AIM OF THE TASK: Copy out all lines of the records in which the word "zadu" appears.

EXTRACTED DATA:
....
Look-ups in named tables: a row name and a column name give one cell, copied from the table.

ven:
|  | mana | fos | balut | gisam | gopa | buf | ruvoz | bag | rin |
|---|---|---|---|---|---|---|---|---|---|
| zadu | 174 | 186 | 112 | 134 | 72 | 124 | 204 | 74 | 238 |
| molineg | 169 | 178 | 114 | 131 | 39 | 109 | 203 | 81 | 231 |
| tun | 190 | 151 | 135 | 168 | 1 | 118 | 206 | 92 | 212 |
| pipapub | 171 | 148 | 142 | 163 | 39 | 128 | 189 | 114 | 183 |
| misazi | 178 | 170 | 123 | 145 | 133 | 132 | 177 | 91 | 217 |

balut of zadu: 112
fos of tun: 151
rin of zadu: 238
gopa of molineg: 39
bag of tun: 92
balut of molineg: 114
ruvoz of molineg: 203
rin of pipapub: 183
rin of misazi: 217
ruvoz of pipapub: 189
bag of molineg: 81
mana of pipapub: 171
gopa of tun: 1
balut of misazi: 123

dag =
fields: dasi, tigof
sed: [56.35, 17.74]
kofisu: [64.38, 73.89]
depu: [69.21, 88.80]

What is the tigof of sed in dag? 17.74
What is the dasi of kofisu in dag? 64.38
What is the tigof of kofisu in dag? 73.89
What is the dasi of sed in dag? 56.35
What is the dasi of depu in dag? 69.21
What is the tigof of depu in dag? 88.80
Row with the largest dasi: depu

bineb:
columns: nened, kiz, zug
sev: [33, 29, 53]
vef: [73, 43, 53]
vov: [24, 44, 44]
likipef: [31, 64, 37]
pes: [59, 23, 46]
kuvak: [58, 45, 89]
rab: [41, 38, 27]
dod: [76, 40, 34]
gumeba: [58, 49, 67]
sab: [31, 47, 43]
nevop: [25, 48, 74]
vub: [78, 43, 34]

kuvak, nened: 58
likipef, zug: 37
gumeba, zug: 67
sab, kiz: 47
dod, nened: 76
pes, zug: 46
vov, zug: 44
vov, nened: 24
vub, nened: 78
vef, nened: 73
Row with the largest zug: kuvak

binedu =
	nakomis	bavugi	pati	zaru	tobul	motok	guli	rumalu
mut	84	72	140	74	102	81	89	98
nit	79	78	96	83	96	87	85	92
mife	74	98	26	95	73	99	83	80
riv	94	63	177	78	94	83	94	91
koniv	86	75	191	69	91	84	100	92
tudu	75	102	83	86	73	101	86	87
gor	95	68	81	78	100	79	90	94
repasiv	107	65	219	72	80	85	104	84
febimev	80	82	43	80	101	84	83	97
fik	99	63	179	71	97	81	99	94
seg	55	99	70	82	94	90	80	95
kad	71	81	92	79	101	86	84	97

nakomis of riv is 94
motok of seg is 90
rumalu of riv is 91
bavugi of mut is 72
guli of riv is 94
tobul of koniv is 91

kiget
|  | fesovur | folezot | rivevag | lak | vafikib | suvebut | fumus | nopi | viv | vum |
|---|---|---|---|---|---|---|---|---|---|---|
| nep | 226 | -183 | -2711 | -317 | -1939 | -6998 | -851 | 520 | -589 | -1292 |
| zim | -2829 | -6733 | -7864 | 558 | 5457 | 2679 | -4225 | -2071 | 2653 | -4190 |
| takem | -801 | 4047 | -2350 | -492 | 2793 | -2552 | -6858 | -2537 | 690 | -1844 |
| bapop | -3052 | -3992 | -7639 | 1166 | 5632 | 2353 | -5029 | -126 | 147 | -3221 |
| funam | 2180 | -45 | 1775 | 5180 | -7251 | -133 | -6448 | 841 | -1295 | -44 |
| bulan | 20 | -2572 | -3230 | -1164 | 2441 | 284 | -2189 | 3218 | 6333 | -1190 |
| tinod | 1883 | -2469 | 7157 | 8717 | -722 | 1671 | -5406 | -2104 | 3119 | 114 |
| riliban | -2014 | -2260 | -5589 | -1693 | -4930 | -2073 | -1665 | -7432 | 3898 | -4024 |
| bosa | 4174 | 3677 | 1108 | 8402 | -8677 | 1931 | -6503 | 984 | 196 | -860 |
| nibeva | 3293 | -634 | 6176 | 7781 | -4149 | 3167 | -6792 | -848 | 1165 | 386 |

bulan, vafikib => 2441
bulan, fesovur => 20
nibeva, vum => 386
funam, folezot => -45
bapop, fesovur => -3052
takem, vafikib => 2793
nep, lak => -317
funam, vafikib => -7251
takem, viv => 690
bulan, rivevag => -3230
bapop, suvebut => 2353
zim, viv => 2653
tinod, fesovur => 1883
bapop, rivevag => -7639
Row with the largest nopi: bulan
....
WRITTEN REPLY:
| zadu | 174 | 186 | 112 | 134 | 72 | 124 | 204 | 74 | 238 |
balut of zadu: 112
rin of zadu: 238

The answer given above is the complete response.